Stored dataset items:
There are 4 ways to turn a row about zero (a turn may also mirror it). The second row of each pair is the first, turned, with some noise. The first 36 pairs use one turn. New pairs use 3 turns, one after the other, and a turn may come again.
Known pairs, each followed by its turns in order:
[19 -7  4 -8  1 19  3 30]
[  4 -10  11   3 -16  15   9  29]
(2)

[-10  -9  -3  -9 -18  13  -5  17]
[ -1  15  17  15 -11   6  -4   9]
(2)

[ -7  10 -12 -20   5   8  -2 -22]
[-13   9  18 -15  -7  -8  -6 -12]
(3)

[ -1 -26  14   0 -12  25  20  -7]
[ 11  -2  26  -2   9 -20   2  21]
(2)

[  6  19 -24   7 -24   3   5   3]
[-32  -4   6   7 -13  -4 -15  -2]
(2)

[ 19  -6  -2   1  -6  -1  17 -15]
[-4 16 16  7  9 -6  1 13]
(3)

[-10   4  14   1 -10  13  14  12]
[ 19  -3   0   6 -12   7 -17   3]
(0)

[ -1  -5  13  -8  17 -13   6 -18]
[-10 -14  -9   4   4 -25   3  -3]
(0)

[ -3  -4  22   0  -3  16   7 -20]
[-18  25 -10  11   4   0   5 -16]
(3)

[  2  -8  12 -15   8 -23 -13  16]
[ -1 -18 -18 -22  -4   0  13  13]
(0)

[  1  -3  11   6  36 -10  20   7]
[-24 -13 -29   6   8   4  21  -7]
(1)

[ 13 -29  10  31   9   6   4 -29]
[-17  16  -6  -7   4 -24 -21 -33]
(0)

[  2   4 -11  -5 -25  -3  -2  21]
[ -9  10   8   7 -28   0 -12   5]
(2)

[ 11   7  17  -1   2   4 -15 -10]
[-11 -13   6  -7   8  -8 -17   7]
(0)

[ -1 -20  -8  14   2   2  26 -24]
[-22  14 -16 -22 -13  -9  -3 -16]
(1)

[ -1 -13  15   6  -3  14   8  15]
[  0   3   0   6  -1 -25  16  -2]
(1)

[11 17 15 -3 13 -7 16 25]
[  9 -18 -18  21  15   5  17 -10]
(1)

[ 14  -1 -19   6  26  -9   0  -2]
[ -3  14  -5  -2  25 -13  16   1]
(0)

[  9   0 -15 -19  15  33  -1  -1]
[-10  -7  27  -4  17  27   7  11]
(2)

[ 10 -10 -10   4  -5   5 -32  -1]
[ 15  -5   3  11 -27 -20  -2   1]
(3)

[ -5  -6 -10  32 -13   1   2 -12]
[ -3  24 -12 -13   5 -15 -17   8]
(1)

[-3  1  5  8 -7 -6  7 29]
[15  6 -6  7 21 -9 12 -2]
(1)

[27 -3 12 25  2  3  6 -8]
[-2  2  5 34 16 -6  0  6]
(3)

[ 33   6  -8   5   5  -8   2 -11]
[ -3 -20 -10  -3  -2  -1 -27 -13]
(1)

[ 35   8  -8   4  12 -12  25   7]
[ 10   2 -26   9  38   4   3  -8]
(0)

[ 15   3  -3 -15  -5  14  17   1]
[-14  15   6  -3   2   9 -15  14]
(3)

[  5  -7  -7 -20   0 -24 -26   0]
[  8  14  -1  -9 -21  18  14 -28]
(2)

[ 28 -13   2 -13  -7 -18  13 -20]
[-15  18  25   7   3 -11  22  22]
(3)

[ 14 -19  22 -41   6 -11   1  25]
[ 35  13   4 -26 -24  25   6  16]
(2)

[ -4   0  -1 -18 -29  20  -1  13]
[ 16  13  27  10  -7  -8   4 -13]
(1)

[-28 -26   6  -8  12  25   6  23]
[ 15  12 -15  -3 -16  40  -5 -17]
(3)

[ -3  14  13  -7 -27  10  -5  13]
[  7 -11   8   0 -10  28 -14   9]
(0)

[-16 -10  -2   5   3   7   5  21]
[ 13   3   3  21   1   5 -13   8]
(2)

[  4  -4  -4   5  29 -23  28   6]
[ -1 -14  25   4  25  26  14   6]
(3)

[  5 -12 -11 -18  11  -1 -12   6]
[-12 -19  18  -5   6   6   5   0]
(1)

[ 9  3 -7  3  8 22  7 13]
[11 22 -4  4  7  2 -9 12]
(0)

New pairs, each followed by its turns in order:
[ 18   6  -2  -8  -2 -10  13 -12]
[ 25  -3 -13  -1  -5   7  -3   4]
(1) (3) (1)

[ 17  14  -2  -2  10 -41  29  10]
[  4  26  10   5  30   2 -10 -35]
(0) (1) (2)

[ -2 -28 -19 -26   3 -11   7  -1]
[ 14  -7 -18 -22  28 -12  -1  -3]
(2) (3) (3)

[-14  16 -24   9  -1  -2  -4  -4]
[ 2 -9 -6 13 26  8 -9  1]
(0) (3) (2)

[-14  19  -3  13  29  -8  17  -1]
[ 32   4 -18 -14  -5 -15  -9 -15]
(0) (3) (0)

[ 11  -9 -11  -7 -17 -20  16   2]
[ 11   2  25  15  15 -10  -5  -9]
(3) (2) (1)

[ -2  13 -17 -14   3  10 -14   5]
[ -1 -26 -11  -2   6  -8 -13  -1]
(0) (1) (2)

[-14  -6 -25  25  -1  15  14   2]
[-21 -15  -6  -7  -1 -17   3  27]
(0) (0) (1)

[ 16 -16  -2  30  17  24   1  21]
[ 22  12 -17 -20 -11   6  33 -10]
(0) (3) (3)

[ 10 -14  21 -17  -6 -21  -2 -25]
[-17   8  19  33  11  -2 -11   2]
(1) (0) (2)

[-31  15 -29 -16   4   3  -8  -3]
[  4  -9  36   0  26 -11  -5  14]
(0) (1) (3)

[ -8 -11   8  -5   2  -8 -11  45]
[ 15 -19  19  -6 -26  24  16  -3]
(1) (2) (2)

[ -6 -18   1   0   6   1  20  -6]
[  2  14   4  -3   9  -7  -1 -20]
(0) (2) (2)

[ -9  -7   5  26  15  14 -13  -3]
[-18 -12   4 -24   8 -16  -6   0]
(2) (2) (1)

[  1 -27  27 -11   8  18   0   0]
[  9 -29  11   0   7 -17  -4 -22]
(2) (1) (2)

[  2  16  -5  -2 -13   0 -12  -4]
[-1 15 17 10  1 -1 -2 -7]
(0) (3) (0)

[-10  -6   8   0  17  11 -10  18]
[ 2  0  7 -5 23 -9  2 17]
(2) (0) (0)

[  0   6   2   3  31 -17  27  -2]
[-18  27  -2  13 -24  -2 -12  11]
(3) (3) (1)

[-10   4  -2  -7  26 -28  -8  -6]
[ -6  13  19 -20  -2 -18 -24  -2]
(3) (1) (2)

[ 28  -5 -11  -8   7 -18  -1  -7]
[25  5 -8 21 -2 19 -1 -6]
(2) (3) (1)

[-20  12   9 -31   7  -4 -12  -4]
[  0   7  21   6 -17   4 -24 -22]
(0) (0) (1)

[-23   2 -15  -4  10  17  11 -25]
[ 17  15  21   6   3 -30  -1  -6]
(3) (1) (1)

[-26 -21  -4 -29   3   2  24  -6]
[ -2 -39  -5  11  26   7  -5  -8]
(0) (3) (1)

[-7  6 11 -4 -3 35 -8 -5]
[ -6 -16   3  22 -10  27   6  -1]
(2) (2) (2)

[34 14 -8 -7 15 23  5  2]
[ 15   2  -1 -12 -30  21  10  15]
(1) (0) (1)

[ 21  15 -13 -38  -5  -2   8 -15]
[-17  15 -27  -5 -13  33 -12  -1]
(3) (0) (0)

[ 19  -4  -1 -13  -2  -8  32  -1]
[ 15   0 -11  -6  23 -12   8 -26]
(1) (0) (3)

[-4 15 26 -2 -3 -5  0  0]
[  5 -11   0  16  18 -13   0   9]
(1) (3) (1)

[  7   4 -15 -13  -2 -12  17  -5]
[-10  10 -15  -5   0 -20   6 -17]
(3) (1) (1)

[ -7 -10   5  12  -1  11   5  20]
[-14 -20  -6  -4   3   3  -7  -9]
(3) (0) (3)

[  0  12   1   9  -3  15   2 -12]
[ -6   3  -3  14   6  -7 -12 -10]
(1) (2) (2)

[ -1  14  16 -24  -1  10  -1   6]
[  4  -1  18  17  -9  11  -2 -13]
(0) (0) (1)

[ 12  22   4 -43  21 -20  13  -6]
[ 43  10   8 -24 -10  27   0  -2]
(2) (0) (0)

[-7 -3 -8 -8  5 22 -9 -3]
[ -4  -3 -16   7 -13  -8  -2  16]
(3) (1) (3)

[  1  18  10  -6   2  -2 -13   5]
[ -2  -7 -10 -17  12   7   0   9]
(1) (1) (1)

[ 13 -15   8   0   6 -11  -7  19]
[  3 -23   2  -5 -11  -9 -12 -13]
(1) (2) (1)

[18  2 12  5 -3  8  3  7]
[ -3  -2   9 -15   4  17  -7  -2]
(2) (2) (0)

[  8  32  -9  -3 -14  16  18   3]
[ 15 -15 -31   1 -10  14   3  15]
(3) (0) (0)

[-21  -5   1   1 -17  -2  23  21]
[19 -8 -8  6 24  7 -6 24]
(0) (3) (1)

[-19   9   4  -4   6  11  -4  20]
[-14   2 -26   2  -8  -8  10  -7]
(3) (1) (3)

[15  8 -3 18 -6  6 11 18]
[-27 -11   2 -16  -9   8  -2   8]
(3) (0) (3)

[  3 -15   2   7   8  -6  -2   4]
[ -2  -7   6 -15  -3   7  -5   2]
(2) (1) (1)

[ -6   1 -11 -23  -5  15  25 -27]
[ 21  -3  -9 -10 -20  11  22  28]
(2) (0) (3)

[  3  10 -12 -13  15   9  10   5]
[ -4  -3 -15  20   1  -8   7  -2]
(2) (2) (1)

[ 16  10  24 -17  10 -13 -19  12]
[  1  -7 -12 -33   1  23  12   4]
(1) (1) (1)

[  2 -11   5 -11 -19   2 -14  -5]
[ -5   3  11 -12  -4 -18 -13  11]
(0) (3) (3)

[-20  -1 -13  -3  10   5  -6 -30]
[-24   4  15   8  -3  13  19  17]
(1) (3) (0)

What you need to do »
Wherever a line contains the string "order", copy that line from the data.

The answer »
Known pairs, each followed by its turns in order:
New pairs, each followed by its turns in order:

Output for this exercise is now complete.